Exercise details
All lines between the start of the listing below and the line containing "105 125 123", inclusive, must be repeated exactly.

Content starts

128 stands for zero in the data rows.
Here are some points, one per row:
[163 115 111  87 151  72 152 132  85 158 174 199 147 126 122  94 133  81
 187  83 212 121 106 109 133 102  92 120 118 104 125 124 121 157  57 104
  92 173  64 155 134 116 113  98 128 115 130]
[100 111 110 149 148 132 157 115 158  67 125 128 140 112 235 104 118 147
 118  32 108 167 170 113 147 163  99 108 106 161 121 126 118 156 129 102
 145 148 141 140  85 137 109 118 130  85 106]
[ 78 144 141 118  92 144 150  72 158 128 163 105 103 230 116  95  92 129
 139 128 116 154 107  97 200 107 177 112 182  94 148 119 133 174 131 141
 149 125 162 161 176 147 117 119 127 153 131]
[193 114 110 165 143 140  95 152 152 117 117  83  98 134 157 127 176  74
  92 111 122 113  88 172  90  88 169 110  59  84 146 147 111 152 155 108
 112 133 127 101 162 126 113 136 103 118 113]
[103  79 149  96 106 131 164 139  74 123 141 124 162 129 128 175 188 170
 123 113 105  87 121 121 139 176 157 108 152  89 149 120 113 157 140 189
 105 125 123  93  77 105 155  92 139 110 121]
[112 130 146 150  78 132 159 123  91 118 157 135 119 100 150 102 110 124
 107 142 118 194 103 172 125 158 173  98 138  90  63 144 137 156 136 121
 156  90 102 167  75 132 103 109 151 174 112]
[114 154  73 108  96 144  78 162 159 132  72  77 165 170 138 108 128 101
 142 105 124 109 113 112  92 159  87 112 197  96 145 135  98 115 142 169
 120 153 104 167 141  82 143 112 145 162 131]
[ 93 118 107 169  83 137 151  82  82 126 136 128 136  99  95 141  84 160
 114 127 105 111 110 181  79 156  84  99 148  86  67 136 155 127 136 113
 150 132  98  81 190 175  96 131 119 152 131]
[146 114 114 187 161 133 160 107  92 199 125 109 111 106 146  91 141  91
  77 125 125 126 117 100 136 169 105 119 168 164 125 168 106 110 146 105
 117 183 117  93 149 101 118 118 125  96 110]
[121 111 122 138 161 140  90 105 166 105  80 135  76 127 110 161 125 142
 122 118 129 180  99 190 123 169  88 227 158 162 126  95 119 192 139 127
 133 123 104  92 104 141  98 124 154 149 122]
[ 90 113 131  94 170 149 174 131  96 126 130 136 101 113  81 155 119 102
 147 141 118 143 106 129  90 174  96 120  56  85 185 170  95 122 150  91
 113 121 175 176 160  78 126 140 147 136 107]
[175 158 148 129  92 135 101 147 144 106 228 190  91 123 112 103 130 143
  95 148 121  96 121 118 139 121 105 213 147 106 145 177  94 109 142 157
 192 131 158 102 137  92 120 111 121  71 122]
[ 95 115 104 179  94 127 104 149  85  87 160 115 141 114 105 122 122 133
 151 125 128 189  99 121  98  98 151 116 138 160 172 136 127 172 141 107
 152 111  99  91  95 142 199 134 122 131 211]
[ 95 175 141  94  99 135  86 106 147 121 115 132 117 107 110 197 106 123
 131 103 126 112  95 119 139 114 180 107 158 171 142 138 162 122 144 147
 169 109  71 177 108 157 146 137 132  71  89]
[150 182 140 108  99 139  98 155 151 131 162 158 167 112 123 125 145 168
  87 122 117  92 133 119 130  97  84 107 146 155 143  78  90 129 142  57
 106 104 147  92 147 120 166 134 150 195  94]
[118  94 142 183 103 131  97 131 166 144 108 207 111 148 136 193 138 165
 101 111 123 125 112  91 103 110 152 107  71 155 120 135 119 102 148 106
 102 147  85 162 158  95 150 101 179 119 216]
[ 96 174 120 121 109 126 161  71 125 142  78 117 142 191 124 133  97  70
 120 140 116 106 204 142 116  86 157 138 120  91 149  70 155 104 147 127
 102  80 111  95 100 140 139  99 125  54 123]
[123 163 149 103 167  36 166  86 128 105 104  98  85 125 121  99 109 156
 105 112 114 123  97 120 147  97  94 108 104 170 147 139 136 134  65 161
 185 137 100 165 156 159 141 112 135 168 131]
[127 173 114  99 187 126  87  97 142 135 195 116 100  95 130 156  95 141
 118 134 115 157 109  95 128 108  93 111 139  71 143 119 183 148 168 151
 150 165 132  94  92 142 142 132 144 143 135]
[151  90 138 105 155 141 147  99 160  44 166 112 140 130 106 125  82 141
 131  53 223 145 194 106 109 110 161 110 133 101 135 124 137 104 156 178
 146 130  90  84 166 147 116 147 124 160 102]
[170  74 135 117 185 129  94 129 149 188 111 107 109 114 141  96  87 162
 128 168 106 104 121  92 108 103 158 125 123  86 153 164 130 131 134 155
 113  19 139 120 115 169 131 109 144  92 118]
[ 65  98 255  98 101 127 113 144 165 143 117 119 179 108 170  86 145  98
 111 151 117 115 116 115  90 103 118 188 113 164 102 134 129 136 148 113
 103 165 119 146 153 121 110 118  44 178 117]
[110 117  83 134 140 148 150 141 170 118 139 108 142 123 101 150 127 152
 146 134 114 141 198 157 146 111 106 112  57 154 111 144 145 192 147 100
 161 155 107 155 108 156  71  87 133  80 122]
[131 174 117 124 100  58 162 159 148 130 122  80 152 122 102 183 128  97
 138 130 122 126 127 103 129 175 176 217  99 108  93 144 100 124  60 155
 117 171 128  93 156 118 166  97 149 138 110]
[127  99 140  68  93 148 111 149  89 143 128  85  43 113 173 104 127  93
 114 138 119 107 195 137 146 168 151 115 116 162 142 127 108  98 134  96
 115 139 103 101 152 108 130 202 181 127 219]
[ 79 111 103 163 170  59  90 151 159 127 178 112 127 142 173  94 143 165
 118 152 203  98 119 243 140 159 168 115 116 100  86  74 115 100  61 111
 112 133 132 155 146 103 135 129 134 109 111]
[149 107 158 149 144 134 171 166 155 133 131 107 135 222  88 132 155 155
 117 117 128 179 115 186 188 101 101 112 178 150 150 193 158 138 129  94
 161 118 100  92 104 148 101 116 149 113 116]
[117 112  79 158 151 145 156 140  96 119  68 174 136  92 118  99 141 164
 111 118 111 101 111 109 244  97 161 204 112  86 145 142 116  76 146 106
 103 138  85 159 143 122  88 110  85 188 123]
[ 83 166 109 116 152  54 101 160 147 131 115 166 183  94  82 120 179  96
  93 138 115 153 184 117 136 103 147 106 125 149 170 135 109 133  69 178
 112 108 171 102 147 123  50 200 159 120 203]
[168 169 118 113 165 175  98  75 142 133 153 107 154  95  94  89  96 158
 132 128 113  98 123 148 104 106 172 128 131 168 150 171 162  85  91 148
  93 119 166 120  88 135 135 103 143 138 164]
[134 163 163 119 114 160 161 147 142  86 121  89 107 138 109  86 162 170
 126 157 106 141 101 100 134  99  87 109 135  99 106  99 120 122  92 156
  77 154 110 155 152 108 158 140 129  40 120]
[141 101 141 163 146 136  88 138  81 118 169 108 151 120 139 136 143  91
 241 142 101 114 129 145 136  96  88 129 150 155 146  86 118  90 143 128
 191 141 140 169 177 113  93 110 151 111 121]
[105  85 107 124  86 149 173 107 142 169 121 102 131  92 134 156  94 140
 111 184 247 109 111 117 145  89  81 130 110 169 141 117 162 111 131 163
 119  86 167 105 105 143 141 132 121 114 119]
[139 150 134 110 124 158 163 150 168 135  81 184 157 118 103  71 142  76
 121 121 111 109  99 114 119 176  98 110  95 102  86  61 128  98 135 159
 158 106 153  89 144 131 173 108 126 109 137]
[157 158 120 111 101 139  85 124  65 185  70 185 123 145 171 114 121 171
 146 151 118 147 123 128 163  98 160 109  56 162 130 121 107 154 138 175
 133 161 156  90 151  94 165 150 129 128  85]
[162 162  89  92 103 125 177 146 161 156 157 140 106 112 185 181 153 170
 158 130 109 150 113 136  98 110 160 125 163 159 104 110 129 114 141 147
 110 105 155 104 169  93 139 127  79 124 133]
[108 182 163 123 164 144  96 120 123 132 114 128 107 219 199 154 101 103
 151 148 141 102 116 109 134 188 102 114 105 146 167 179 158  84 124 151
 110 102 150  96 105 169  83 124  69 175 134]
[137 124 135 178 143 134 170 151 114 146 119 110  74 112 102 123 150 113
 255 126 116  97 112 109  96 101 165 125 117 149 121  66 107 103 136 110
 117 129 125  95  64 114  68 150 140 167 113]
[153 159 107 138 106 136 162 156 157 123 100 192  63 110 159 116 162  89
 133 149 130 118 213 134 113  97  95 116 165  95 105 188 125 138 147 168
 108 152 161 181 132 139 191 131 138 159 120]
[ 66 109 142  94 105 136  78 138  72 125 127 107  88 149  94 117 147 157
 109  71 122 158 187 106  89  94  99 199 107  94  59 148 144 144 111 101
 163 114 124 152  89 135 131 138  57 120 119]
[130 122 144 154 162 128  90 145  95 115 119 108 166 113  92 130 126  88
 166 129 124 126 125 181 229 164 102 109 145 159  46 176 112 144 160 118
  91  87 133 105 108  90 156 140 117 119 125]
[158 114 133 158 120 150 129  96 140 122 128 123 234 122 205 157 108 140
 123 128 120 135 110 132 136 149 145 203 133  86 139 119 161 149 111 103
 164 142 108 165 104 159 159 255 192 128 189]
[156 148  80 116  99 122 160 106 133 164 168 108 155 186  97 113 112 150
 107 146 111 101 116 117 106 177  97 133  94 182 132 110 140  98 160 159
  94  94 149 191  93 167 136 150 119 125 115]
[140 120 117 174 163 139 147 141  84  86 113 133 114 106 117 106 121 141
  87 103 114 155 192 111  95 181 165 121 154 169 149  73 182 184 126 118
 150 111 107 164 171 127 107 121 112 151 102]
[133  86  93  82 179 141 160 145  87 101 127 167 150 149 112 166 136  89
 108 168 112 121 108 110  80  90 171 122 196 168  92 154 104 119 125  90
 120 151 172 107 142 129 135 116 141 161 107]
[159 126 145 102 103 131  90 136  92 128  85 146 146 106 104  95 165 169
 143 148 232 144 117 116 110 177 164 116 161 100 138  85 108 116 164  85
 123 147 181 167 141 141 122 110 131  92 134]
[137 109 176 168 159 145 103 138 148 149 131 110 146 118 127 230 127  93
  96 136 119 132 129 138 136 102 104  95 125 134 115  78  86 114 114 123
 118 163 135 171  81 104 110 121  55 143 130]
[184  71 118 117  71  44  90  83 158 129  97 132 115 114 110 134 107  98
 150 162  97 113 128 108 129 167  99 107 124  97 171 145 174 106  50  74
 115 113 160 104  96 148 151 129 117 135 102]
These points spread out most along one direction. Take the direction at right angles to it along which they spread out most. Go by this last direction. How far along it is each point below, from 0 to 99? The average is 50, and the first point in the table lies past the average. One standard deviation of the points above along it is 16.
[ 90 113 131  94 170 149 174 131  96 126 130 136 101 113  81 155 119 102
 147 141 118 143 106 129  90 174  96 120  56  85 185 170  95 122 150  91
 113 121 175 176 160  78 126 140 147 136 107] 60
[193 114 110 165 143 140  95 152 152 117 117  83  98 134 157 127 176  74
  92 111 122 113  88 172  90  88 169 110  59  84 146 147 111 152 155 108
 112 133 127 101 162 126 113 136 103 118 113] 62
[114 154  73 108  96 144  78 162 159 132  72  77 165 170 138 108 128 101
 142 105 124 109 113 112  92 159  87 112 197  96 145 135  98 115 142 169
 120 153 104 167 141  82 143 112 145 162 131] 50
[137 124 135 178 143 134 170 151 114 146 119 110  74 112 102 123 150 113
 255 126 116  97 112 109  96 101 165 125 117 149 121  66 107 103 136 110
 117 129 125  95  64 114  68 150 140 167 113] 65
[153 159 107 138 106 136 162 156 157 123 100 192  63 110 159 116 162  89
 133 149 130 118 213 134 113  97  95 116 165  95 105 188 125 138 147 168
 108 152 161 181 132 139 191 131 138 159 120] 52
[105  85 107 124  86 149 173 107 142 169 121 102 131  92 134 156  94 140
 111 184 247 109 111 117 145  89  81 130 110 169 141 117 162 111 131 163
 119  86 167 105 105 143 141 132 121 114 119] 24
[134 163 163 119 114 160 161 147 142  86 121  89 107 138 109  86 162 170
 126 157 106 141 101 100 134  99  87 109 135  99 106  99 120 122  92 156
  77 154 110 155 152 108 158 140 129  40 120] 49
[156 148  80 116  99 122 160 106 133 164 168 108 155 186  97 113 112 150
 107 146 111 101 116 117 106 177  97 133  94 182 132 110 140  98 160 159
  94  94 149 191  93 167 136 150 119 125 115] 21
[133  86  93  82 179 141 160 145  87 101 127 167 150 149 112 166 136  89
 108 168 112 121 108 110  80  90 171 122 196 168  92 154 104 119 125  90
 120 151 172 107 142 129 135 116 141 161 107] 61
[149 107 158 149 144 134 171 166 155 133 131 107 135 222  88 132 155 155
 117 117 128 179 115 186 188 101 101 112 178 150 150 193 158 138 129  94
 161 118 100  92 104 148 101 116 149 113 116] 45
[ 96 174 120 121 109 126 161  71 125 142  78 117 142 191 124 133  97  70
 120 140 116 106 204 142 116  86 157 138 120  91 149  70 155 104 147 127
 102  80 111  95 100 140 139  99 125  54 123] 21
[141 101 141 163 146 136  88 138  81 118 169 108 151 120 139 136 143  91
 241 142 101 114 129 145 136  96  88 129 150 155 146  86 118  90 143 128
 191 141 140 169 177 113  93 110 151 111 121] 69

Content ends

Result below
128 stands for zero in the data rows.
Here are some points, one per row:
[163 115 111  87 151  72 152 132  85 158 174 199 147 126 122  94 133  81
 187  83 212 121 106 109 133 102  92 120 118 104 125 124 121 157  57 104
  92 173  64 155 134 116 113  98 128 115 130]
[100 111 110 149 148 132 157 115 158  67 125 128 140 112 235 104 118 147
 118  32 108 167 170 113 147 163  99 108 106 161 121 126 118 156 129 102
 145 148 141 140  85 137 109 118 130  85 106]
[ 78 144 141 118  92 144 150  72 158 128 163 105 103 230 116  95  92 129
 139 128 116 154 107  97 200 107 177 112 182  94 148 119 133 174 131 141
 149 125 162 161 176 147 117 119 127 153 131]
[193 114 110 165 143 140  95 152 152 117 117  83  98 134 157 127 176  74
  92 111 122 113  88 172  90  88 169 110  59  84 146 147 111 152 155 108
 112 133 127 101 162 126 113 136 103 118 113]
[103  79 149  96 106 131 164 139  74 123 141 124 162 129 128 175 188 170
 123 113 105  87 121 121 139 176 157 108 152  89 149 120 113 157 140 189
 105 125 123  93  77 105 155  92 139 110 121]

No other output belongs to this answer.